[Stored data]
>>>
Some points:
[-0.91  2.31  0.07 -0.77 -2.07  0.15 -0.45  0.79 -1.62 -3.16  1.45 -0.52
 -1.12  0.44  0.82  0.33 -1.12 -1.03 -1.31 -1.8  -1.36 -0.18  1.11  0.4 ]
[ 0.17 -0.08 -1.01 -1.57 -1.55  0.79 -0.43 -0.02 -1.51  0.62 -0.11  0.78
 -0.99 -1.04  0.64 -0.77 -0.43  0.44  0.45 -1.57 -1.2   2.2   1.55 -1.07]
[-0.12  0.81  0.36 -0.68 -0.79 -0.27 -0.27 -1.54 -1.44 -0.27 -1.47 -1.62
  0.55  0.67  0.11  0.54 -0.47 -0.55  1.02  1.74  0.25  0.22  1.97 -0.43]
[ 0.02  0.15  0.35  0.72  0.24  0.59  0.98  1.65  0.28 -1.33 -1.29 -0.35
 -1.77 -0.3   0.49  0.4   1.03 -0.01  1.19  0.76 -0.59 -1.72 -1.07 -1.8 ]
[ 0.45 -0.25 -0.51 -0.61  0.49  0.52  1.25  1.63  1.21 -1.2  -0.42  0.84
 -0.43 -1.08  0.16  0.78  0.23 -1.48  0.7   0.14  0.4  -1.56 -0.62  1.22]
[ 1.77  0.39  1.5   2.26  2.06  0.1   0.12  1.62 -0.56 -0.2   0.29 -0.94
  1.18 -0.62  2.54  0.38 -0.34 -0.41 -1.46 -0.97 -0.49 -2.96 -1.78  0.38]
[-0.88 -0.09 -2.84 -0.13  0.15  0.67 -0.65  0.37  1.13  0.39  0.11  0.01
 -0.57  0.65  0.57 -0.66  0.75 -1.79 -0.2   0.23  0.88  1.15 -1.94 -1.3 ]
[-0.78  0.66 -1.43 -0.61 -1.05 -0.38  0.81  0.47  1.08  2.01 -1.19  0.94
  0.36  0.47 -0.93 -1.11  1.16 -0.13 -1.68  0.62 -0.37 -0.22 -1.69 -1.9 ]
[ 0.43 -1.29 -0.12  0.14 -0.05 -0.09  1.93  3.39  2.14 -2.11 -0.12 -0.27
  1.9  -1.51 -0.15  0.41 -1.77  2.08 -0.68 -0.22 -1.31  1.09 -1.81 -0.93]
[ 2.9  -0.02 -1.47 -0.63  0.14 -0.46  1.83  0.86  1.67 -1.87 -0.52 -0.08
  0.48  0.69  0.21  1.23 -0.86  0.11 -0.75 -1.31  1.36 -0.55  0.46 -0.56]
[ 0.78  0.3  -0.96  0.18  1.18  0.82 -1.96 -2.18  0.8  -2.65 -0.47  0.4
  1.4   1.21 -0.46 -0.93 -1.65  0.11 -0.31 -1.21 -1.21 -1.22 -0.01  0.49]
[ 2.01 -1.45  0.07  0.73  0.03 -0.04 -0.02  1.75  1.01 -1.68 -0.74  1.13
  0.53  1.24  0.95  0.14  0.89 -0.75  0.56  0.35 -0.06 -0.73  0.32  0.85]
[-0.85  0.05  0.91 -0.19  0.14 -0.96  0.17 -0.75  0.41  1.08 -0.02  0.31
 -1.2   0.4  -0.72  0.09  0.03 -1.07 -0.74  1.76  0.49  0.21  1.56 -1.86]
[-0.95 -1.06 -0.35 -0.98  1.02  1.13 -1.12 -1.41  0.7   0.25  0.02 -1.1
 -0.08 -0.58  0.28  0.18  0.53 -0.28 -1.29 -0.5   0.08  1.05  1.32  0.23]
[ 0.02 -0.95 -0.28  0.72 -1.32  2.36  0.95 -1.32 -0.56 -0.46  0.67  1.68
  0.49 -0.99 -0.42  0.21 -1.29  0.17  0.88 -0.35 -0.78 -2.2   0.73  0.03]
[ 0.84  0.33 -0.52 -1.08  1.25 -0.22 -0.18  0.98 -0.36  2.66 -1.86 -0.25
 -0.81  1.22 -2.18  0.17  0.71  0.71 -1.6   1.3   0.23  0.2   0.32 -0.77]
[-2.08  0.05  1.11  1.78 -0.5  -1.51 -0.96 -0.57 -0.03  2.52 -0.63 -1.14
 -0.75  0.65 -0.29  0.92  0.54 -2.34  0.79  0.94  1.    0.1   0.42  0.17]
[ 0.8   0.41  0.86  1.4  -0.33 -0.21 -1.03 -1.57 -1.09 -1.15  1.52  0.36
 -0.07 -0.82 -0.38 -0.34  0.43  0.5   0.39  0.41 -0.73  0.03 -1.18  1.81]
[ 1.15 -0.64  2.17  1.18 -0.1   1.79  0.12  0.59 -0.06 -0.22  1.02 -2.19
 -0.86  1.35  0.63 -1.13  0.88  0.18 -1.12 -0.28 -0.73 -1.47  0.75  2.24]
[-0.5   0.28  2.59  1.95 -0.8  -1.44 -0.57 -1.99  0.1  -0.54 -0.03 -0.64
 -1.12  0.06  0.04  0.07  0.96 -0.36  0.22 -0.69  1.67  1.04  0.66 -0.95]
[-0.07  0.96 -0.26  0.4  -1.14  0.32  0.18 -0.25 -0.13 -1.74  2.43  0.39
 -0.5  -1.54  0.61 -1.32  0.35  1.15  1.26 -1.11 -0.9  -0.33  2.07 -0.16]
[ 2.1   0.    0.27 -0.31 -0.45  1.38  0.6   1.4   1.27 -0.18  0.53  1.4
 -0.21  0.08  0.22  1.5  -0.41 -0.88  0.06  0.23 -0.98 -0.88 -0.88 -0.58]
[ 1.83 -0.06  0.07 -0.27 -0.07 -0.35 -0.03  0.74  0.2   0.63  1.37 -1.84
 -0.16  0.06 -0.13  2.01 -0.87 -0.23  1.41 -0.83 -0.42 -0.64  0.28 -1.36]
[ 0.47  0.07 -0.45  0.11  0.2  -0.08  0.78 -0.63 -0.42 -1.34  2.38  0.08
  1.02 -0.45  0.9  -0.78 -0.56  0.1  -0.95  0.75  0.16 -0.67  2.03  0.84]
[ 1.26 -0.05  0.43 -0.44 -0.97  0.42 -0.58 -1.04  1.47 -1.49  1.95  2.91
 -1.11 -0.7  -0.87 -0.16 -0.37  0.81 -1.6  -0.8  -0.15 -1.17 -0.39  1.88]
[-0.81 -1.01  0.56 -0.9   1.29  0.25  1.1  -1.47 -0.5   0.24  0.42 -1.19
  0.62  2.15 -0.75 -2.07 -0.74  1.74  0.72  0.08 -0.87 -0.09 -0.39  0.45]
[ 1.63  1.33  0.23  0.18  1.33  0.26  0.79  1.75  0.92 -0.11 -0.18  1.25
  0.73 -1.2  -0.24 -1.53 -0.44 -0.94  0.89 -0.46  2.   -1.04 -0.34 -0.63]
[-0.08  1.28 -0.52  0.68  0.4   1.46 -0.12 -1.33  0.63  1.46 -0.17  0.26
  0.64 -0.39  0.32 -0.53 -0.57 -0.15  0.18 -1.87 -1.36  1.2   0.77  0.05]
[-1.65 -1.08 -1.51 -1.41 -0.08 -2.27  0.01  0.48  1.64  1.63 -1.13 -2.01
  1.99 -0.37 -1.25  0.8   0.14 -0.17 -0.62  0.18 -0.24 -1.22 -3.53 -0.54]
[-1.12  1.69 -0.88  0.23  1.17 -0.12  0.28  1.04  1.05  2.6  -2.05  1.15
 -0.41  0.73  1.78  1.17 -0.04  0.32  0.1   0.5  -0.38 -0.08 -1.77  1.47]
[-0.35 -1.08  1.05 -0.95  1.43  0.24 -1.34 -0.73 -0.81 -0.08 -0.39 -0.06
  0.43 -1.47 -0.61  0.19  0.32  0.14 -1.33 -0.09  1.16  1.16 -0.2   0.29]
[ 1.86 -0.55 -1.9  -0.85  1.21 -0.24 -1.34 -0.37  0.74  1.39 -0.2   0.57
 -0.02 -1.25 -0.11  0.02  0.23  0.78  0.82  2.88 -0.32  1.01 -1.27 -0.25]
[-0.81 -1.13  0.17  0.22 -0.34  0.23  1.64 -1.3  -1.07  0.34 -0.26  0.98
  1.53 -1.04 -0.59 -0.19  0.33  0.21 -0.41  0.2   0.36  1.8   1.76  0.9 ]
[ 1.21 -0.05 -1.04  0.17  0.16 -1.94 -0.24  1.66  0.2   1.49  0.87 -0.16
  1.6  -0.03  0.83  1.38  1.72  0.    0.26 -0.28  1.25 -0.9   0.7  -0.16]
[-2.28 -1.36 -1.54  1.54  0.43 -0.14  0.97 -0.69 -0.3   1.37 -0.17  1.32
 -0.96  1.3  -1.62  0.25 -0.48  2.13 -1.41 -0.48 -0.63  0.64 -0.07  1.25]
[-1.48 -0.76 -0.47 -0.86  1.51  0.24 -1.22  0.41  0.16  1.55 -0.91 -2.27
 -1.5  -0.53 -0.25  0.13  0.89 -1.49  0.71  0.04  0.37  2.2  -0.37  1.07]
[-0.89  0.42  0.22 -0.29 -0.6   0.72 -1.01 -1.87  0.73  0.91 -0.03  1.52
  0.83 -0.91  0.43 -1.77 -0.93  1.19  0.27  0.42 -0.08 -0.49  0.99 -0.71]
[-0.81  0.65 -1.06  0.24  0.11  0.52  0.5   0.06 -1.03 -0.35  0.11 -1.85
 -0.51  0.42 -0.95 -0.04  0.54  2.1  -0.41 -0.1   0.53  1.26 -0.07  0.42]
[-0.64  1.15  0.47  0.57 -1.17 -1.1   0.04  0.27 -1.81 -0.06 -1.64 -2.16
 -0.71 -0.39 -1.27  0.06  1.28 -1.7  -1.04  1.46  0.56  0.42  0.18 -0.47]
[ 0.38 -1.39  0.2  -0.32  0.69 -1.49  0.61 -0.8  -1.74 -0.92  0.23  0.51
 -0.99  0.34  2.36  0.11 -1.38 -0.82  1.79  0.11  0.1  -1.43 -0.1  -1.55]
[ 0.12 -0.85  1.    0.61  0.06 -2.76  0.11  1.89 -0.92 -0.02  0.28  1.48
  0.19 -0.67  0.26 -0.65 -2.14  0.06  1.43 -1.22  0.48  0.26 -1.55  0.69]
[-1.22  0.84  1.59 -0.64  0.29  0.07  0.45 -0.03 -1.66  0.18  0.38 -1.27
 -0.7   1.78  0.9  -0.49  0.65 -0.62  1.47  1.36  0.51  2.06 -0.12  0.99]
[-0.45 -0.21  1.8  -1.39 -0.05  0.21 -0.96 -1.39  0.01 -0.85  1.34  2.54
  0.56  0.3  -0.53  0.37  1.63  0.79  0.63 -0.51 -2.06  0.07 -1.    0.7 ]
[-0.9   0.83 -0.53 -0.95 -2.14  1.9   0.59 -0.42 -0.97  0.7  -0.21 -0.13
  1.31 -0.17 -1.05 -0.34  0.57 -0.13 -0.6  -0.02  0.89  1.49 -0.15 -0.4 ]
[-1.57  0.46  1.62  0.83 -1.42 -1.04 -2.34 -0.13 -0.97 -0.07 -1.16 -0.81
 -0.81  1.83 -0.3   0.97  0.11  1.5   1.31  0.21  2.46  0.89  2.31 -0.43]
These points spread out most along one direction. Take the direction at right angles to it along which they spread out most. Then take the direction at right angles to both along which they spread out most. Go by this last direction. Where along it does each point below lie, from 0 to 99? The average is 50, and the first point in the table lies past the average. One standard deviation of the points above along it is 16.
[-0.81 -1.01  0.56 -0.9   1.29  0.25  1.1  -1.47 -0.5   0.24  0.42 -1.19
  0.62  2.15 -0.75 -2.07 -0.74  1.74  0.72  0.08 -0.87 -0.09 -0.39  0.45] 36
[-0.88 -0.09 -2.84 -0.13  0.15  0.67 -0.65  0.37  1.13  0.39  0.11  0.01
 -0.57  0.65  0.57 -0.66  0.75 -1.79 -0.2   0.23  0.88  1.15 -1.94 -1.3 ] 40
[ 0.84  0.33 -0.52 -1.08  1.25 -0.22 -0.18  0.98 -0.36  2.66 -1.86 -0.25
 -0.81  1.22 -2.18  0.17  0.71  0.71 -1.6   1.3   0.23  0.2   0.32 -0.77] 41
[-0.81  0.65 -1.06  0.24  0.11  0.52  0.5   0.06 -1.03 -0.35  0.11 -1.85
 -0.51  0.42 -0.95 -0.04  0.54  2.1  -0.41 -0.1   0.53  1.26 -0.07  0.42] 43
[-0.12  0.81  0.36 -0.68 -0.79 -0.27 -0.27 -1.54 -1.44 -0.27 -1.47 -1.62
  0.55  0.67  0.11  0.54 -0.47 -0.55  1.02  1.74  0.25  0.22  1.97 -0.43] 64
[ 1.83 -0.06  0.07 -0.27 -0.07 -0.35 -0.03  0.74  0.2   0.63  1.37 -1.84
 -0.16  0.06 -0.13  2.01 -0.87 -0.23  1.41 -0.83 -0.42 -0.64  0.28 -1.36] 69
[ 1.86 -0.55 -1.9  -0.85  1.21 -0.24 -1.34 -0.37  0.74  1.39 -0.2   0.57
 -0.02 -1.25 -0.11  0.02  0.23  0.78  0.82  2.88 -0.32  1.01 -1.27 -0.25] 32
[-1.65 -1.08 -1.51 -1.41 -0.08 -2.27  0.01  0.48  1.64  1.63 -1.13 -2.01
  1.99 -0.37 -1.25  0.8   0.14 -0.17 -0.62  0.18 -0.24 -1.22 -3.53 -0.54] 38
[-0.08  1.28 -0.52  0.68  0.4   1.46 -0.12 -1.33  0.63  1.46 -0.17  0.26
  0.64 -0.39  0.32 -0.53 -0.57 -0.15  0.18 -1.87 -1.36  1.2   0.77  0.05] 31
[ 0.47  0.07 -0.45  0.11  0.2  -0.08  0.78 -0.63 -0.42 -1.34  2.38  0.08
  1.02 -0.45  0.9  -0.78 -0.56  0.1  -0.95  0.75  0.16 -0.67  2.03  0.84] 50
[-0.85  0.05  0.91 -0.19  0.14 -0.96  0.17 -0.75  0.41  1.08 -0.02  0.31
 -1.2   0.4  -0.72  0.09  0.03 -1.07 -0.74  1.76  0.49  0.21  1.56 -1.86] 55
[-1.12  1.69 -0.88  0.23  1.17 -0.12  0.28  1.04  1.05  2.6  -2.05  1.15
 -0.41  0.73  1.78  1.17 -0.04  0.32  0.1   0.5  -0.38 -0.08 -1.77  1.47] 45
[-0.95 -1.06 -0.35 -0.98  1.02  1.13 -1.12 -1.41  0.7   0.25  0.02 -1.1
 -0.08 -0.58  0.28  0.18  0.53 -0.28 -1.29 -0.5   0.08  1.05  1.32  0.23] 37
[ 1.63  1.33  0.23  0.18  1.33  0.26  0.79  1.75  0.92 -0.11 -0.18  1.25
  0.73 -1.2  -0.24 -1.53 -0.44 -0.94  0.89 -0.46  2.   -1.04 -0.34 -0.63] 59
<<<
**Required work:**
Your output should consist solely of the lines from the beginning of the entries through the line containing "0.64 -0.77 -0.43", reproduced exactly.

**Reply to the task:**
Some points:
[-0.91  2.31  0.07 -0.77 -2.07  0.15 -0.45  0.79 -1.62 -3.16  1.45 -0.52
 -1.12  0.44  0.82  0.33 -1.12 -1.03 -1.31 -1.8  -1.36 -0.18  1.11  0.4 ]
[ 0.17 -0.08 -1.01 -1.57 -1.55  0.79 -0.43 -0.02 -1.51  0.62 -0.11  0.78
 -0.99 -1.04  0.64 -0.77 -0.43  0.44  0.45 -1.57 -1.2   2.2   1.55 -1.07]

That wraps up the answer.